WORK TO BE COMPLETED => Reply with one number: the count of lines in the listing that contain the string "Rotation".
Segment Open
In the rows, 128 means zero.
Rotation paths and how fast each direction turns (deg/step)
Each turn is a multiple of 5 degrees from 10 to 175, or 0.
Each row of a path follows its step; steps can be skipped.
Rotation 1:
step 0: [133 139 124 135 127 116 121 124 127 121 125 117 130 129 121 120 121 124
 134 127 125 135 126 130 131 130 120 129 125 132 132 122 136 123 124 127
 125 120 125 126 146 134 138 128 141 132 130 129 116 126 142]
step 6: [130 139 138 132 125 126 124 129 132 127 128 141 124 128 137 126 128 134
 136 129 126 123 119 132 136 134 127 131 130 131 133 123 143 127 136 123
 117 125 137 125 133 124 137 137 122 125 120 142 133 139 136]
step 9: [132 132 137 137 131 123 126 128 133 125 121 126 127 131 130 124 136 132
 137 126 114 127 124 120 136 123 110 133 124 135 131 123 131 141 132 118
 136 127 132 130 134 125 125 121 135 142 135 130 124 135 130]
step 12: [127 136 122 118 125 129 115 132 135 123 131 135 121 133 124 123 127 123
 135 133 116 133 124 122 136 134 135 128 126 142 133 128 122 136 122 131
 118 126 126 124 131 134 127 127 144 133 135 137 125 126 140]
step 14: [130 138 135 128 122 123 125 142 123 132 131 128 129 121 132 117 136 130
 137 120 120 127 120 125 126 124 125 132 121 129 132 129 131 106 130 122
 117 124 136 124 125 122 127 116 123 124 125 132 136 133 129]
step 17: [133 136 135 122 129 118 127 132 129 127 115 122 130 133 139 122 129 124
 141 133 134 142 121 122 127 129 115 131 129 138 124 131 145 132 126 133
 129 130 136 133 125 131 128 124 123 131 136 128 131 135 138]
step 20: [132 125 132 118 111 123 129 131 135 124 119 118 124 125 122 120 118 126
 128 130 120 129 118 120 128 127 132 130 130 132 134 124 128 128 126 117
 130 128 123 128 130 119 125 126 141 127 136 131 130 139 146]
step 21: [129 137 127 126 124 127 123 125 134 122 117 130 130 134 131 124 128 125
 144 130 118 136 122 131 129 131 120 132 128 124 132 120 139 132 130 123
 118 127 138 124 128 136 126 133 122 127 139 125 118 138 146]
step 22: [127 138 121 130 122 123 125 130 130 127 123 133 131 136 129 124 124 129
 132 120 120 135 126 126 142 138 125 126 120 121 137 140 133 116 135 124
 119 129 146 117 128 127 132 132 132 136 124 135 135 126 126]
step 23: [132 130 132 131 120 116 128 138 130 117 135 124 122 131 120 108 123 130
 128 132 125 129 127 124 143 129 136 131 126 133 126 125 135 131 128 127
 115 117 134 131 121 126 132 121 126 125 127 136 139 124 122]
Directions:
[128 130 129 126 127 126 130 131 125 131 127 127 130 128 127 128 128 126
 129 130 130 131 130 128 126 126 127 128 130 130 129 132 126 126 124 128
 127 128 128 130 132 130 127 129 130 125 128 127 128 129 129] : 20
[128 129 127 126 126 128 129 127 127 129 127 130 128 127 124 130 130 129
 127 131 124 128 126 130 129 126 129 127 128 128 128 129 125 123 128 126
 131 133 129 129 125 127 126 127 129 131 126 132 129 127 129] : 170
[126 128 130 128 127 130 126 128 128 125 130 130 129 123 127 124 130 130
 129 130 130 132 125 131 130 126 127 130 128 129 128 127 127 129 130 129
 128 128 126 131 131 129 127 126 127 128 128 130 125 131 129] : 120
[127 130 127 128 130 128 124 128 129 125 127 124 127 129 126 126 126 127
 125 131 128 126 126 128 124 125 131 125 130 128 128 128 129 130 127 129
 128 127 126 129 128 128 124 129 132 129 128 128 128 126 129] : 90
[129 127 128 129 127 130 128 130 124 127 128 129 126 129 127 127 126 130
 128 130 129 122 126 126 127 128 128 129 129 128 130 126 126 126 128 125
 130 127 129 131 132 127 131 129 124 127 128 129 129 127 128] : 80
[128 128 123 127 128 130 130 128 127 126 126 128 129 128 127 128 127 128
 129 124 128 130 132 127 127 126 130 127 131 127 130 126 129 129 126 127
 130 129 128 128 130 126 129 126 129 130 133 131 126 131 128] : 40
Rotation 2:
step 5: [129 138 130 121 129 128 126 117 131 132 124 131 131 130 125 131 125 120
 146 121 136 129 135 126 121 135 125 129 126 125 136 132 114 132 123 142
 138 127 123 132 126 135 125 131 123 142 132 130 129 129 118]
step 6: [126 128 133 127 117 134 127 137 134 132 135 127 123 130 120 131 125 120
 131 134 130 131 132 127 130 138 130 148 134 133 138 129 126 128 133 118
 131 133 116 123 130 128 132 120 141 123 124 127 121 118 123]
step 7: [123 119 111 130 129 124 116 119 131 135 131 134 132 131 126 131 128 132
 136 130 131 125 123 127 120 126 124 131 121 132 136 133 120 124 136 122
 127 122 128 117 117 124 135 143 138 131 130 131 134 133 131]
step 9: [133 120 120 128 131 132 124 141 118 134 128 117 132 129 121 132 117 125
 135 116 120 128 129 126 132 125 124 127 123 122 130 128 116 125 128 134
 127 130 113 133 117 117 130 123 133 127 121 125 123 129 131]
step 10: [129 130 130 129 128 127 129 129 120 122 130 130 125 134 138 129 135 126
 131 127 127 118 120 131 111 126 126 130 125 142 134 132 121 116 115 125
 133 121 116 120 128 128 125 128 123 133 118 135 122 123 120]
step 11: [119 133 132 144 123 133 117 116 131 131 133 131 129 118 125 134 119 124
 132 121 124 138 126 134 124 130 128 127 127 130 120 118 128 120 131 120
 129 131 114 130 125 130 130 121 129 136 128 119 133 127 121]
step 12: [122 133 125 124 127 121 123 120 126 137 128 123 118 132 115 124 128 117
 129 127 122 123 124 131 120 134 126 126 114 129 124 138 129 128 135 140
 128 137 118 122 133 132 129 133 132 121 127 141 121 123 132]
step 13: [122 139 129 131 123 128 126 135 130 127 125 130 134 130 132 130 128 125
 138 128 128 136 133 139 118 137 120 137 125 119 134 135 113 124 125 136
 124 126 137 122 134 123 128 124 140 134 123 121 130 136 117]
step 16: [140 137 127 134 123 126 125 133 131 124 133 119 128 125 116 133 136 133
 128 128 128 119 121 134 118 134 120 122 126 125 129 137 121 126 137 125
 134 125 116 142 125 128 118 118 131 132 133 125 134 128 122]
step 23: [125 129 115 138 128 123 131 121 135 130 134 135 138 124 121 128 130 124
 138 131 126 120 138 133 126 127 119 137 121 134 127 122 127 111 134 132
 128 127 120 132 126 131 126 125 125 130 120 129 129 112 124]
Directions:
[124 129 131 130 125 127 130 125 131 134 129 128 127 127 127 127 128 127
 129 129 131 125 127 126 129 129 127 127 127 128 127 127 128 128 127 128
 130 126 125 130 128 131 128 124 127 130 127 130 127 126 127] : 60
[126 132 126 127 128 126 129 130 129 130 127 123 129 130 129 126 125 129
 127 125 131 125 125 130 129 128 128 127 126 127 124 130 126 131 130 128
 129 130 130 129 131 127 130 129 128 128 127 126 130 130 127] : 85
[129 125 127 130 128 130 129 124 128 128 130 129 126 126 128 128 128 127
 127 126 128 126 126 128 129 129 129 128 129 133 126 127 128 128 129 123
 127 126 129 123 130 130 131 130 128 130 126 125 130 129 127] : 95
[129 127 127 125 124 125 125 126 131 126 127 129 130 131 127 126 125 127
 127 130 130 128 130 130 131 134 126 129 130 127 129 130 126 126 127 128
 129 129 129 127 129 131 128 128 127 128 128 127 129 128 131] : 45
Rotation 3:
step 2: [111 121 132 124 130 116 123 125 131 134 114 126 132 133 120 114 127 123
 128 128 136 125 118 126 137 128 138 118 136 132 124 132 122 126 130 130
 129 120 134 130 128 132 130 146 130 124 125 126 125 118 126]
step 3: [143 117 121 129 126 135 132 124 132 135 116 127 134 124 134 136 137 129
 128 123 136 131 129 126 132 125 134 122 125 115 128 118 135 138 125 126
 141 115 133 136 138 125 120 123 133 122 133 130 126 127 131]
step 5: [125 128 137 122 123 114 122 130 125 119 127 118 129 134 135 120 122 132
 125 120 133 133 119 120 117 129 126 123 127 134 124 136 126 132 131 124
 131 129 118 126 124 117 131 144 136 141 115 121 129 129 130]
step 6: [133 128 128 131 130 128 137 127 141 129 129 126 150 126 128 126 133 133
 126 126 127 129 133 132 135 123 145 131 132 126 122 132 123 133 128 124
 138 130 139 131 117 124 124 133 143 126 137 134 139 134 134]
step 8: [123 113 137 124 116 138 122 130 123 129 138 120 123 127 143 125 119 131
 131 125 132 120 133 114 125 123 118 122 114 137 128 131 137 129 125 121
 124 133 123 130 125 133 121 130 129 132 124 126 127 126 122]
step 9: [126 138 131 122 126 130 125 119 133 125 124 132 140 129 133 119 129 122
 126 133 116 124 120 131 127 138 142 126 121 133 122 130 124 128 116 128
 130 135 123 140 124 129 127 129 128 131 134 117 149 121 128]
step 10: [115 124 129 137 132 122 120 119 134 126 121 132 132 137 128 137 132 115
 139 128 127 144 131 139 128 136 130 127 138 128 129 126 133 129 134 121
 131 119 143 130 128 121 127 117 134 132 126 129 125 130 123]
step 17: [127 138 133 125 135 124 131 131 114 114 137 129 143 125 143 131 138 126
 135 123 130 125 128 132 131 131 125 130 120 136 126 126 137 137 136 129
 126 122 133 132 127 122 114 128 138 126 131 124 131 119 124]
step 18: [116 118 129 130 125 124 128 125 126 120 121 129 138 132 115 126 132 119
 132 134 134 122 124 117 113 139 139 131 127 128 136 132 125 120 132 123
 123 129 136 131 123 131 131 138 128 111 132 133 129 127 128]
step 21: [123 134 127 135 129 119 125 118 113 118 116 128 128 130 136 128 129 130
 127 125 132 136 118 122 117 135 136 127 115 118 126 132 129 136 125 118
 124 129 131 130 123 124 139 137 125 131 121 136 127 133 119]
Directions:
[126 130 125 129 127 125 128 129 126 131 129 125 129 128 127 126 132 126
 129 129 125 129 130 128 125 130 129 131 132 131 130 129 129 129 127 128
 127 125 128 128 128 132 130 128 126 129 128 125 127 127 128] : 135
[127 127 129 126 129 128 126 128 131 128 131 127 131 129 122 128 124 124
 128 129 131 131 128 131 127 127 128 129 131 128 127 128 128 131 128 127
 127 127 128 127 128 127 129 129 130 126 128 127 130 129 131] : 85
[129 129 130 127 132 127 128 127 127 126 126 125 128 126 127 129 126 128
 130 129 126 130 125 129 124 125 127 126 126 128 128 130 130 128 129 130
 132 124 125 131 130 127 129 126 128 129 127 128 126 128 127] : 155
Rotation 4:
step 0: [129 130 134 138 123 128 135 121 131 125 127 138 131 125 136 122 121 134
 132 123 122 114 114 120 129 139 124 131 129 140 131 127 120 119 125 137
 121 128 129 128 121 118 136 120 133 131 122 126 135 116 123]
step 6: [128 133 128 135 135 130 123 118 133 147 128 115 139 124 130 139 121 138
 129 120 132 121 133 129 134 142 130 129 129 122 124 130 112 129 135 126
 135 123 130 122 123 127 129 121 125 133 128 124 135 123 126]
step 7: [144 121 121 129 132 120 130 126 127 127 133 120 137 120 139 135 114 122
 130 134 128 123 120 129 128 134 127 128 122 132 125 128 118 129 140 135
 134 133 132 135 117 130 139 126 128 136 118 120 136 126 128]
step 10: [130 134 115 130 128 125 128 126 132 125 123 132 120 127 134 130 133 110
 131 133 126 129 118 131 127 143 133 132 124 138 121 118 121 129 130 124
 122 135 128 129 133 124 131 128 123 126 113 124 142 116 120]
step 12: [132 128 122 130 127 122 125 128 113 138 130 125 120 128 128 131 129 125
 133 130 130 124 122 142 129 141 131 120 139 133 129 130 127 118 133 138
 126 127 121 137 129 134 137 125 117 130 125 130 129 108 126]
step 13: [126 129 126 130 123 132 119 123 127 141 127 128 126 128 127 131 126 135
 130 130 111 122 123 132 137 134 125 118 126 132 125 120 112 131 130 142
 118 139 124 131 128 119 129 128 129 128 126 134 139 121 113]
step 15: [133 123 126 124 125 126 130 125 125 126 138 129 143 118 132 125 118 119
 132 129 127 114 111 130 130 142 130 125 123 129 128 130 120 122 135 141
 125 131 126 132 116 119 131 125 132 132 125 125 134 120 129]
step 16: [127 139 130 141 131 128 126 130 126 138 129 137 140 119 137 128 118 135
 124 120 125 121 117 125 132 141 123 120 118 145 129 119 127 137 129 123
 127 130 129 123 126 120 131 131 133 128 127 126 122 125 126]
step 18: [128 137 123 131 121 122 128 124 129 130 123 123 123 117 134 132 129 115
 128 123 132 123 121 121 134 141 125 129 120 136 134 122 128 133 128 122
 118 138 130 125 130 126 126 119 131 135 115 122 145 117 122]
step 21: [119 128 125 135 135 132 119 124 136 144 129 123 126 130 135 139 122 130
 129 124 123 126 128 123 133 140 131 124 129 122 119 122 113 132 133 139
 123 138 125 126 138 125 131 121 134 130 129 126 137 122 116]
Directions:
[127 126 126 127 126 128 129 129 130 122 127 131 129 126 127 127 126 131
 127 128 132 126 127 127 127 128 128 127 129 131 126 126 128 132 128 125
 127 125 131 127 127 127 129 127 128 129 126 125 127 127 128] : 45
[122 132 129 129 131 130 127 129 128 128 126 131 127 127 128 129 127 129
 128 127 128 128 132 126 129 129 129 126 127 129 129 130 127 130 128 128
 130 126 126 129 126 128 128 128 133 129 127 131 131 129 127] : 140
[128 128 128 125 127 129 130 126 129 127 128 129 131 130 129 131 130 128
 126 131 127 128 125 131 131 130 125 124 127 126 130 129 128 131 130 129
 132 126 129 127 129 127 127 126 128 128 131 130 128 128 128] : 40
[129 125 126 127 129 126 127 128 130 128 129 128 125 131 129 127 127 130
 126 127 127 126 126 126 129 127 129 128 127 130 130 132 123 128 131 133
 128 128 128 125 129 129 129 129 130 130 128 128 127 131 129] : 55
[128 130 125 128 127 130 129 126 132 128 131 130 127 131 129 124 127 128
 132 129 129 130 127 129 129 127 126 126 128 128 129 126 130 127 125 129
 126 131 127 126 128 125 127 127 130 131 127 128 132 129 128] : 140
[126 128 128 128 128 127 126 128 127 131 129 126 132 129 128 129 125 127
 123 127 132 126 128 124 130 126 126 130 127 127 130 129 131 130 126 127
 127 129 129 129 129 127 127 127 131 130 129 126 129 127 129] : 25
Segment Closed
RESULT => 5